The problem:
From the data below, retype exactly the lines starting with the one that contains "[154 152 109" and ending with the one that contains "104 157 133 119", both included.

Task inputs:
....

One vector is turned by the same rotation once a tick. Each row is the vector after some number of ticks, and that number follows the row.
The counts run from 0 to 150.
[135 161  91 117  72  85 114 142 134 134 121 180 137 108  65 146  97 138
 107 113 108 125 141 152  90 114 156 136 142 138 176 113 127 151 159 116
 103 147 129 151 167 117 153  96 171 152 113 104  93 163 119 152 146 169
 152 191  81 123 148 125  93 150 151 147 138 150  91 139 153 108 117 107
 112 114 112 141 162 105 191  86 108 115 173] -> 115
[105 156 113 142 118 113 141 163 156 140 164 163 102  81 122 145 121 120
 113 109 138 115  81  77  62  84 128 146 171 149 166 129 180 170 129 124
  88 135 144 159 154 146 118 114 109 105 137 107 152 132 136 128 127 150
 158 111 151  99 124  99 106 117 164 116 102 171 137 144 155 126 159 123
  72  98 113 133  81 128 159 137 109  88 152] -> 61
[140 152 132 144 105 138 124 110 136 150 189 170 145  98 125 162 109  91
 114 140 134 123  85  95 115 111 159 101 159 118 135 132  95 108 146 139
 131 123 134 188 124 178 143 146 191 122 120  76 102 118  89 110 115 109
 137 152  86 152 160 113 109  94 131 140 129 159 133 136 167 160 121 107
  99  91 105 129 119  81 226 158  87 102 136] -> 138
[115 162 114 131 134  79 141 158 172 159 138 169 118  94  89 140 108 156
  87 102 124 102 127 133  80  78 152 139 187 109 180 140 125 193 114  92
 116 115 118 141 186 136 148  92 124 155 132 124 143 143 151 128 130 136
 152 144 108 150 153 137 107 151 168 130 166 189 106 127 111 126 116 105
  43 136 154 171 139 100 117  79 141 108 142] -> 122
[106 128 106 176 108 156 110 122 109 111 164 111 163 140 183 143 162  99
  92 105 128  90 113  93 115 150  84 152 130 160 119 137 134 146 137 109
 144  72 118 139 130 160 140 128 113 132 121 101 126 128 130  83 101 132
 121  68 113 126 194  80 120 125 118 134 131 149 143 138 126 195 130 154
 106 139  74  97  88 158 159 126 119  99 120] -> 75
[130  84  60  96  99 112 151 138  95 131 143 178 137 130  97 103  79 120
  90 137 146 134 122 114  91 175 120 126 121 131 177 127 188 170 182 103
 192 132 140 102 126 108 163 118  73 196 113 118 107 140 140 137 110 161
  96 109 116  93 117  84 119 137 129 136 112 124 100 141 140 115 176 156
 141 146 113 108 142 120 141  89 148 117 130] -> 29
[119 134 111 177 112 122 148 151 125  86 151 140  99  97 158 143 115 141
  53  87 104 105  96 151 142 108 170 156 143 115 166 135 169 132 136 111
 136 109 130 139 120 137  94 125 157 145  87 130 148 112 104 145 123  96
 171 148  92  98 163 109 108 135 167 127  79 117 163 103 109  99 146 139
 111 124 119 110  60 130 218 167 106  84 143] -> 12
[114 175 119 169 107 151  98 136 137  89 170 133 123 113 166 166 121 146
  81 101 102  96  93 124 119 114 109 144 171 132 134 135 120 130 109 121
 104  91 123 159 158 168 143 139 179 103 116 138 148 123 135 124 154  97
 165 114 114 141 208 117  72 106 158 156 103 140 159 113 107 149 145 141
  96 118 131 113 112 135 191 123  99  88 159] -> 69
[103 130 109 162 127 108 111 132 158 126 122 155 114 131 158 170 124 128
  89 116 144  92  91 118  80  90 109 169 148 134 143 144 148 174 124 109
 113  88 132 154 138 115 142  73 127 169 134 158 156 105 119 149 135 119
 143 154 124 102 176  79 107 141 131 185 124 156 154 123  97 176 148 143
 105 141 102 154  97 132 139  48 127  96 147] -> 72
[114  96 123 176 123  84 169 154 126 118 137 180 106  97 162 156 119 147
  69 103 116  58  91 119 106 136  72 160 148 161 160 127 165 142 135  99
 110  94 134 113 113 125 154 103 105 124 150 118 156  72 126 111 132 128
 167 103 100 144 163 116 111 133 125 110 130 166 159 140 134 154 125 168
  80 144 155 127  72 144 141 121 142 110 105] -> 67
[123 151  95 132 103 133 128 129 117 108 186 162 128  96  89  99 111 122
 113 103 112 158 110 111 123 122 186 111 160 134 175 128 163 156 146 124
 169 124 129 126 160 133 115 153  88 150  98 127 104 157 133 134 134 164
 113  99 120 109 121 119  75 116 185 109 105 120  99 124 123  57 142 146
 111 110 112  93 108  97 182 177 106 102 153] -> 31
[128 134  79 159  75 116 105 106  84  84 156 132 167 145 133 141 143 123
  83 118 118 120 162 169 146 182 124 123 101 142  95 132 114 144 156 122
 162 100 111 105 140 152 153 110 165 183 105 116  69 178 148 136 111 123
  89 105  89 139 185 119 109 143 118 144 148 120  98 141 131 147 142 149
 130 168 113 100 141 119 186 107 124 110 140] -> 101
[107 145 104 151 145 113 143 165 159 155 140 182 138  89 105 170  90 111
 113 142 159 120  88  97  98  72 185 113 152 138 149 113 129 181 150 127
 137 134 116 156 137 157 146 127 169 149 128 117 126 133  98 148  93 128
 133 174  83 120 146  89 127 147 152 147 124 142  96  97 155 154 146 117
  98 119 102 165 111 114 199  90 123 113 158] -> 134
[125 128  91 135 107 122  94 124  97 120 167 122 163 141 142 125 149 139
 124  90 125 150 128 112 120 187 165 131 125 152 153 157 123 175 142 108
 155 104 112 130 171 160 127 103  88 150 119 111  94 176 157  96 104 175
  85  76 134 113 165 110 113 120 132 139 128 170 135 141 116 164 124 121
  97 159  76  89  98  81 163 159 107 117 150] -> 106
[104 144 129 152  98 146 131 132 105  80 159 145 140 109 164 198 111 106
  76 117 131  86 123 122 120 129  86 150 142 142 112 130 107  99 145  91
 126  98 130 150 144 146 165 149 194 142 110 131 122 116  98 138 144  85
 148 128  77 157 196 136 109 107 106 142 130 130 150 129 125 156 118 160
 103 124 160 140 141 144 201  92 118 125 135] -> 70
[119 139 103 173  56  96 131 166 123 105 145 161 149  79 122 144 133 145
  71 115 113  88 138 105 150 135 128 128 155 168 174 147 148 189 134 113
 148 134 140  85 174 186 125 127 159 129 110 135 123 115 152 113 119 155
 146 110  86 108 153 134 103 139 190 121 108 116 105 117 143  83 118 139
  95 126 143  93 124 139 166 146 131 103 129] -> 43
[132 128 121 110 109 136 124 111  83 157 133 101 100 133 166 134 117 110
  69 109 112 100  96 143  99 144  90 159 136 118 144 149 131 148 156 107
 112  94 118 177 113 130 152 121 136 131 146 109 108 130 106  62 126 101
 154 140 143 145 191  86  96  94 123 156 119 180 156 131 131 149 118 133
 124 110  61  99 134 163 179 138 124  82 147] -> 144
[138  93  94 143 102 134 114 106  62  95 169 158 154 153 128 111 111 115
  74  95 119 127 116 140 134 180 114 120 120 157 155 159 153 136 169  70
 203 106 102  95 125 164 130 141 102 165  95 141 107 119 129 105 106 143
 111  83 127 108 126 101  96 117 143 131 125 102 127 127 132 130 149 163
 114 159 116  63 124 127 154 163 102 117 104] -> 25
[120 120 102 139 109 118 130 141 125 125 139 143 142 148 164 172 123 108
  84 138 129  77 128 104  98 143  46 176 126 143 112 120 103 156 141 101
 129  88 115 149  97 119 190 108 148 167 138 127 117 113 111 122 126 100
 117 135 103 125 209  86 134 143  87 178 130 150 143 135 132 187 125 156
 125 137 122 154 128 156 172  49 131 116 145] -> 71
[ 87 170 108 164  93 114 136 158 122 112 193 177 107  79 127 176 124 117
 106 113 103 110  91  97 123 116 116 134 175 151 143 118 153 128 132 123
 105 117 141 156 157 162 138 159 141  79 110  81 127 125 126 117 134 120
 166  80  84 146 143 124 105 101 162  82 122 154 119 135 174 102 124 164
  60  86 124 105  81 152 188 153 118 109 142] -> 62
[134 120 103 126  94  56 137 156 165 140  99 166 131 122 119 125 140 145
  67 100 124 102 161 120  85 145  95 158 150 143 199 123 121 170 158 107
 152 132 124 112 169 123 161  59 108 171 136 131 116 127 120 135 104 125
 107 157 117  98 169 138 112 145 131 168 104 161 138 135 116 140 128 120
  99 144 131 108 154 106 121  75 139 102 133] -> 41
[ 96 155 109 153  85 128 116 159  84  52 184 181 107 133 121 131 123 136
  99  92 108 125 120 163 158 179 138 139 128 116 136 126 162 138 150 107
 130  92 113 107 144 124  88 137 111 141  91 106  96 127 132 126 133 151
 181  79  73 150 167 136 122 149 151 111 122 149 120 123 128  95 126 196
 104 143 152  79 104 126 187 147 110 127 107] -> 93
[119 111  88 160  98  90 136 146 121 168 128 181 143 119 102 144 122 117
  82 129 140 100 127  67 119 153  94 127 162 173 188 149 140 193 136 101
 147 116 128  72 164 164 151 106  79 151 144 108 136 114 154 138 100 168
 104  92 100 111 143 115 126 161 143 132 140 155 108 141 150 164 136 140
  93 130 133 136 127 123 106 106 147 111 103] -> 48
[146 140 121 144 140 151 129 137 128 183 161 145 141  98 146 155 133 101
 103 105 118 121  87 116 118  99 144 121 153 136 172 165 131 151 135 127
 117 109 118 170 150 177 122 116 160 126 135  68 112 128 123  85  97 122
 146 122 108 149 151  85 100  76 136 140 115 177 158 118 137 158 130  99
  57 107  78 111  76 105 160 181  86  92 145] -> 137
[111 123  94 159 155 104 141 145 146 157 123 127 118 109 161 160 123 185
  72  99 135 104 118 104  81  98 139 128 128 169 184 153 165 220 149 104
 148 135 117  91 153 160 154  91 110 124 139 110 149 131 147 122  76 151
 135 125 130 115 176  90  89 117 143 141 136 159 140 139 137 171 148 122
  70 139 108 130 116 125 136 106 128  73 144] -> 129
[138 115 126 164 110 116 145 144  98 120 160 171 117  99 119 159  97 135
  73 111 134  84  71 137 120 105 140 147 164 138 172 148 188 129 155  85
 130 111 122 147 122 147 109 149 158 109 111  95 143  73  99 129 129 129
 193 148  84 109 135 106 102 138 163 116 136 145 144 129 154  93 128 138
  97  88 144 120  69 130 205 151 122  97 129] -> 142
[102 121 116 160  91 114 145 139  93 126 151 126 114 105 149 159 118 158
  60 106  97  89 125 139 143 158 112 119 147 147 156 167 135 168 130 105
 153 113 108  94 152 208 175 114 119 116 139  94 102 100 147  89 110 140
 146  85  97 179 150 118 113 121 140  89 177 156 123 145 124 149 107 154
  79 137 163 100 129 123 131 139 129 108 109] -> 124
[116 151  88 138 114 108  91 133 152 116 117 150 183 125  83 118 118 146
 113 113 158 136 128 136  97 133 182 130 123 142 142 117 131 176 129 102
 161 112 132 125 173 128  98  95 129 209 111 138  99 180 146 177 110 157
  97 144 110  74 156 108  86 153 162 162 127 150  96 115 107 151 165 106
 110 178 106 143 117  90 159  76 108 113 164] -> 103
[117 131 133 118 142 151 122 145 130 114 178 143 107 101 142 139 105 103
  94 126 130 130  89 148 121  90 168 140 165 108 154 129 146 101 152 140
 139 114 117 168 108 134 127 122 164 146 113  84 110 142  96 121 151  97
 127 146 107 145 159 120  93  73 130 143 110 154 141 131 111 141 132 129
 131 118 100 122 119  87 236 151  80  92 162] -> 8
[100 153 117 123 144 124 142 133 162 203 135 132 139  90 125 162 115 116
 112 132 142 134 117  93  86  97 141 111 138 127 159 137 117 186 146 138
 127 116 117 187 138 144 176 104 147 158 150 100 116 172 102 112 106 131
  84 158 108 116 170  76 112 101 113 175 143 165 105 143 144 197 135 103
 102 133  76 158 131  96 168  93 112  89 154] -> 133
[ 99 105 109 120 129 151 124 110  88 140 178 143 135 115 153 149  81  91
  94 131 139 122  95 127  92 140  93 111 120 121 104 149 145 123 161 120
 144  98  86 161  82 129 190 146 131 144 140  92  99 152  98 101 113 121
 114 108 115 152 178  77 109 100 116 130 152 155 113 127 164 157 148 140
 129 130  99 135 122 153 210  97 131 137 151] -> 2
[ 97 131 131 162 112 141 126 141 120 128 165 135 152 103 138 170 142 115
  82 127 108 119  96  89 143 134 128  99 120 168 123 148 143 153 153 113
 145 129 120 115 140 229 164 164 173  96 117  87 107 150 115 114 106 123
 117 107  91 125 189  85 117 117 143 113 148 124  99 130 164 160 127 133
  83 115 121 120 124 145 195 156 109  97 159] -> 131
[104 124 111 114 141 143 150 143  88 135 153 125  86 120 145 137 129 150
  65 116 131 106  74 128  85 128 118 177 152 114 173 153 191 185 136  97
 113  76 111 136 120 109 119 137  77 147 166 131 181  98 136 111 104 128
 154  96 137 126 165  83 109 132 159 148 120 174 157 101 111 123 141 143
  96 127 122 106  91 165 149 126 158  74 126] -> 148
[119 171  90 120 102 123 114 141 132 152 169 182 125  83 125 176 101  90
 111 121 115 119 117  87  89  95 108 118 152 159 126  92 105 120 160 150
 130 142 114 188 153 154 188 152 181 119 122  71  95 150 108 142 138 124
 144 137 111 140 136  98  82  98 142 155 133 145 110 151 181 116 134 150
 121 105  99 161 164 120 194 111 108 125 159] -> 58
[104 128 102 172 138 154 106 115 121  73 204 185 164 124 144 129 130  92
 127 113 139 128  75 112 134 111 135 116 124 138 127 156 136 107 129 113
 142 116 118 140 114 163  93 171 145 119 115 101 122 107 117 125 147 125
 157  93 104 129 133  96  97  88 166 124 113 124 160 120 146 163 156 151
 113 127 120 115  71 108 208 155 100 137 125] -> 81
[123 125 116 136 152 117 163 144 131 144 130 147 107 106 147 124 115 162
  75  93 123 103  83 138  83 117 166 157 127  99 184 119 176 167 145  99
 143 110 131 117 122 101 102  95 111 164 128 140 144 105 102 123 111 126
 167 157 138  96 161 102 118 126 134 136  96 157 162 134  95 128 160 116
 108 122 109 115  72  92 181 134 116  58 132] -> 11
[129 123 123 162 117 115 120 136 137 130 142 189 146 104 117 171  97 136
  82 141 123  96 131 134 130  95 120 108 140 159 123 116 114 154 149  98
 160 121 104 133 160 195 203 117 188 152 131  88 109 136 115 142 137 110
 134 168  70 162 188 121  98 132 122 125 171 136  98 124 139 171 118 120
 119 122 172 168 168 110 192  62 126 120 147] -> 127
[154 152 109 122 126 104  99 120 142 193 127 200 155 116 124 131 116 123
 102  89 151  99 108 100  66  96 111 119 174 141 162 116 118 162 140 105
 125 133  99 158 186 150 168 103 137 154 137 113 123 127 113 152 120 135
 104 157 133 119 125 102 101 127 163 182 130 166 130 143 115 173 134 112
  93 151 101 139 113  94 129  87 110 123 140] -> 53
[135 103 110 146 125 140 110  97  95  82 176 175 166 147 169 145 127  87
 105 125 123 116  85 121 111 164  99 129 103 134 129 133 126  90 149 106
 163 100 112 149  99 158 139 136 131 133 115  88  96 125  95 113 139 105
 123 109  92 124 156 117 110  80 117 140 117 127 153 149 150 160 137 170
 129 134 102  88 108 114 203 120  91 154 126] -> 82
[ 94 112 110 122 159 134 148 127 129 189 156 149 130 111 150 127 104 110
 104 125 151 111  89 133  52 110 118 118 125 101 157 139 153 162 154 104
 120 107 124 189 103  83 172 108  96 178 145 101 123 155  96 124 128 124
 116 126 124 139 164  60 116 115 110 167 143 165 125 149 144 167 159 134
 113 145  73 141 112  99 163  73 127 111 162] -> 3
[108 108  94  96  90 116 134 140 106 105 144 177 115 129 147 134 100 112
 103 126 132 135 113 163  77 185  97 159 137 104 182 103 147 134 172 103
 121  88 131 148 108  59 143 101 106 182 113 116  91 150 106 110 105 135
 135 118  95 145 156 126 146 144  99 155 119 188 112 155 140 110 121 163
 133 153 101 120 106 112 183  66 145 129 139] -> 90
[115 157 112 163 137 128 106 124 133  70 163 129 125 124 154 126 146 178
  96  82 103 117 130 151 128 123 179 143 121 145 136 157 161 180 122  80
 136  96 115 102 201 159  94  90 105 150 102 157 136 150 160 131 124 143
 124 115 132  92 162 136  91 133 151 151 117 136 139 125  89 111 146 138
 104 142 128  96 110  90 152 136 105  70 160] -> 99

....

Exercise response:
[154 152 109 122 126 104  99 120 142 193 127 200 155 116 124 131 116 123
 102  89 151  99 108 100  66  96 111 119 174 141 162 116 118 162 140 105
 125 133  99 158 186 150 168 103 137 154 137 113 123 127 113 152 120 135
 104 157 133 119 125 102 101 127 163 182 130 166 130 143 115 173 134 112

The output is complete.